### ABOUT THIS EXERCISE
Set down, in full, every record in the block.

### SOURCE INFORMATION
In the rows, zero is written as 128.
Each row of numbers stands for one element and depends on some of the facts below. Use the named rows to name the rest.

How the elements are related:
θ: refers to; Σ: uses
bifol (θ flatrel)
bipu (θ greklis)
bona (Σ grerinen, grote, drinipak)
braklel (θ draplos) (Σ voflo, noklabi)
bregrek (θ gazeplan)
dami (Σ vebris)
domok (Σ skeva)
drafle (Σ skodrok, tubran, peta)
draplos (θ grerinen) (Σ klilar, flinan, vebris)
drari (Σ skuben, vari, pavak, selen)
drezo (Σ rotran, groloral)
drinipak (θ mibri)
fegros (θ travuko) (Σ bipu, vuli)
fibror (θ dobre)
flaklu (θ vagonik)
flami (θ plofli)
flatrel (θ zugrom)
fliper (θ klele)
flope (θ bregrek)
flota (Σ tofazen, drostan)
flotra (θ tenu) (Σ grivus, trefer)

### EXPECTED OUTPUT
In the rows, zero is written as 128.
Each row of numbers stands for one element and depends on some of the facts below. Use the named rows to name the rest.

How the elements are related:
θ: refers to; Σ: uses
bifol (θ flatrel)
bipu (θ greklis)
bona (Σ grerinen, grote, drinipak)
braklel (θ draplos) (Σ voflo, noklabi)
bregrek (θ gazeplan)
dami (Σ vebris)
domok (Σ skeva)
drafle (Σ skodrok, tubran, peta)
draplos (θ grerinen) (Σ klilar, flinan, vebris)
drari (Σ skuben, vari, pavak, selen)
drezo (Σ rotran, groloral)
drinipak (θ mibri)
fegros (θ travuko) (Σ bipu, vuli)
fibror (θ dobre)
flaklu (θ vagonik)
flami (θ plofli)
flatrel (θ zugrom)
fliper (θ klele)
flope (θ bregrek)
flota (Σ tofazen, drostan)
flotra (θ tenu) (Σ grivus, trefer)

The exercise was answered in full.